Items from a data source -
=== Begin Enclosure ===

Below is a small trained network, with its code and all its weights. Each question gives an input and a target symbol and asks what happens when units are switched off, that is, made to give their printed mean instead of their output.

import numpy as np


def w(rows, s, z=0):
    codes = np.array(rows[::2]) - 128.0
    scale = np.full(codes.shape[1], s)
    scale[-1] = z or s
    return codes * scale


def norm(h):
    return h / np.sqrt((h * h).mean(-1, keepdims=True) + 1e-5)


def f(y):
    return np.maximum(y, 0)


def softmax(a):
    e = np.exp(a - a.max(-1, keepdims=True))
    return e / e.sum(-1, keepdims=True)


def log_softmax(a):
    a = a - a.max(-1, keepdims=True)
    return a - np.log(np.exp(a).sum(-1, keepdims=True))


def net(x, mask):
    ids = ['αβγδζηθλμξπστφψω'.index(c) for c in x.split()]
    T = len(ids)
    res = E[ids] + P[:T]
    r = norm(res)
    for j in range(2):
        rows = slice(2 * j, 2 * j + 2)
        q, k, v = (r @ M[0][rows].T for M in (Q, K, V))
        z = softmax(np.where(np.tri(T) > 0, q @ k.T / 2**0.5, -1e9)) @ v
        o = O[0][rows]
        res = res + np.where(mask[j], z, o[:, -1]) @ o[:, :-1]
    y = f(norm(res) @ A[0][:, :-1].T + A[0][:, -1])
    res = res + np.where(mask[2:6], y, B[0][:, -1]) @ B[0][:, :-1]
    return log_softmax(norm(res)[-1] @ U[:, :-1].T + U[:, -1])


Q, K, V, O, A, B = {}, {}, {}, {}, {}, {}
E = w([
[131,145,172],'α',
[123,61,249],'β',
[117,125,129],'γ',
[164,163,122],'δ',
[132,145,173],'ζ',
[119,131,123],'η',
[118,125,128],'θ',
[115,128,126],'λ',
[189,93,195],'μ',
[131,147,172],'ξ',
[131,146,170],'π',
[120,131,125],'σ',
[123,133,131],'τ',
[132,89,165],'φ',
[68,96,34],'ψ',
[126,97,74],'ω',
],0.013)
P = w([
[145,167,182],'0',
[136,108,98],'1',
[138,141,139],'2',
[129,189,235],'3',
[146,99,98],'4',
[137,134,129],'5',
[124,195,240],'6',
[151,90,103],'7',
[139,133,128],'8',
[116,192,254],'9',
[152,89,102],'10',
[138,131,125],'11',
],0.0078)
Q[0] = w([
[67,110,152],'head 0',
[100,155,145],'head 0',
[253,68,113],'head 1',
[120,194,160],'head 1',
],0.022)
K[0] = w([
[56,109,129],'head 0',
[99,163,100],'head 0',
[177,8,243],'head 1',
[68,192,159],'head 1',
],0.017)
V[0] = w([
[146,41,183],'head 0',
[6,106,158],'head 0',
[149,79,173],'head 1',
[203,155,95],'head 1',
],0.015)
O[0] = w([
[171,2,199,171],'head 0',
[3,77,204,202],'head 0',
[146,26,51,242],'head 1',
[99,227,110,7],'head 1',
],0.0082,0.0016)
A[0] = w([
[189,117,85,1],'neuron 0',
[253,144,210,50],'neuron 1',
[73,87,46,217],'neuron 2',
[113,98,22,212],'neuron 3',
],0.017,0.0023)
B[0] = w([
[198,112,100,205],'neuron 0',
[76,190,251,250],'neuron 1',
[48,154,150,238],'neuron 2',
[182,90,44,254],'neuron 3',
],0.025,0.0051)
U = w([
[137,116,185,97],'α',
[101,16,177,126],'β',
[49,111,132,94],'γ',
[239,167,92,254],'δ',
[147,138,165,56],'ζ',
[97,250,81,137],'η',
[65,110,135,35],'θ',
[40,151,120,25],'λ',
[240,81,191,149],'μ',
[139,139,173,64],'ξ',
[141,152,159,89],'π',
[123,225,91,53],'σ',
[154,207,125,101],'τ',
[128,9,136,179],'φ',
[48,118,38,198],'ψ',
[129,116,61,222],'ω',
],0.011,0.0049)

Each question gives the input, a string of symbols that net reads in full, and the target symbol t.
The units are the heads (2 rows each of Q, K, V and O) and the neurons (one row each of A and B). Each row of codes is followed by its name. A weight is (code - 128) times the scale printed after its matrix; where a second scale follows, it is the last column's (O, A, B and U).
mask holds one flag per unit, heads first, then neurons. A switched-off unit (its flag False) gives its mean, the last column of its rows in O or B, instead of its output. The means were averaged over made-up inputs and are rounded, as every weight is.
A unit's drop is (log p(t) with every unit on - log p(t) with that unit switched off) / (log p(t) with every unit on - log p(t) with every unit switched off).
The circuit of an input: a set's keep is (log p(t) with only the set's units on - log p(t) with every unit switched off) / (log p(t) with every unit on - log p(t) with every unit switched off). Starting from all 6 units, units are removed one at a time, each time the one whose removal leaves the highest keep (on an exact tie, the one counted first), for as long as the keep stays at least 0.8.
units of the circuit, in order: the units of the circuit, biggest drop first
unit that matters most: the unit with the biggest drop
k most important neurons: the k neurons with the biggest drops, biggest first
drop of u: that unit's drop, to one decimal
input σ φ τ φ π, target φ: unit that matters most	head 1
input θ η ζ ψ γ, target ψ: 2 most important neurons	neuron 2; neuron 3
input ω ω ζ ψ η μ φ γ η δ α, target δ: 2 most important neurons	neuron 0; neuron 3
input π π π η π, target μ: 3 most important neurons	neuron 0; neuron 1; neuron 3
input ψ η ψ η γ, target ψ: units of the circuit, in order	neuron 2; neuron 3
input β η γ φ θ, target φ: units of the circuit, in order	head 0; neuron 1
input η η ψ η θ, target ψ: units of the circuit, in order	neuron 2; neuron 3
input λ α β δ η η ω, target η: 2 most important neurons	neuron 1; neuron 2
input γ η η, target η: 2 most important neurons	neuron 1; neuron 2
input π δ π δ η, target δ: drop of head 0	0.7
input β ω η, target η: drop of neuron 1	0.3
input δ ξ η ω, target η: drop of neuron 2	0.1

=== End Enclosure ===

TASK BRIEF -
If a line in the data holds the string "mask", copy that line.

OUTPUT OF THE EXERCISE -
def net(x, mask):
        res = res + np.where(mask[j], z, o[:, -1]) @ o[:, :-1]
    res = res + np.where(mask[2:6], y, B[0][:, -1]) @ B[0][:, :-1]
mask holds one flag per unit, heads first, then neurons. A switched-off unit (its flag False) gives its mean, the last column of its rows in O or B, instead of its output. The means were averaged over made-up inputs and are rounded, as every weight is.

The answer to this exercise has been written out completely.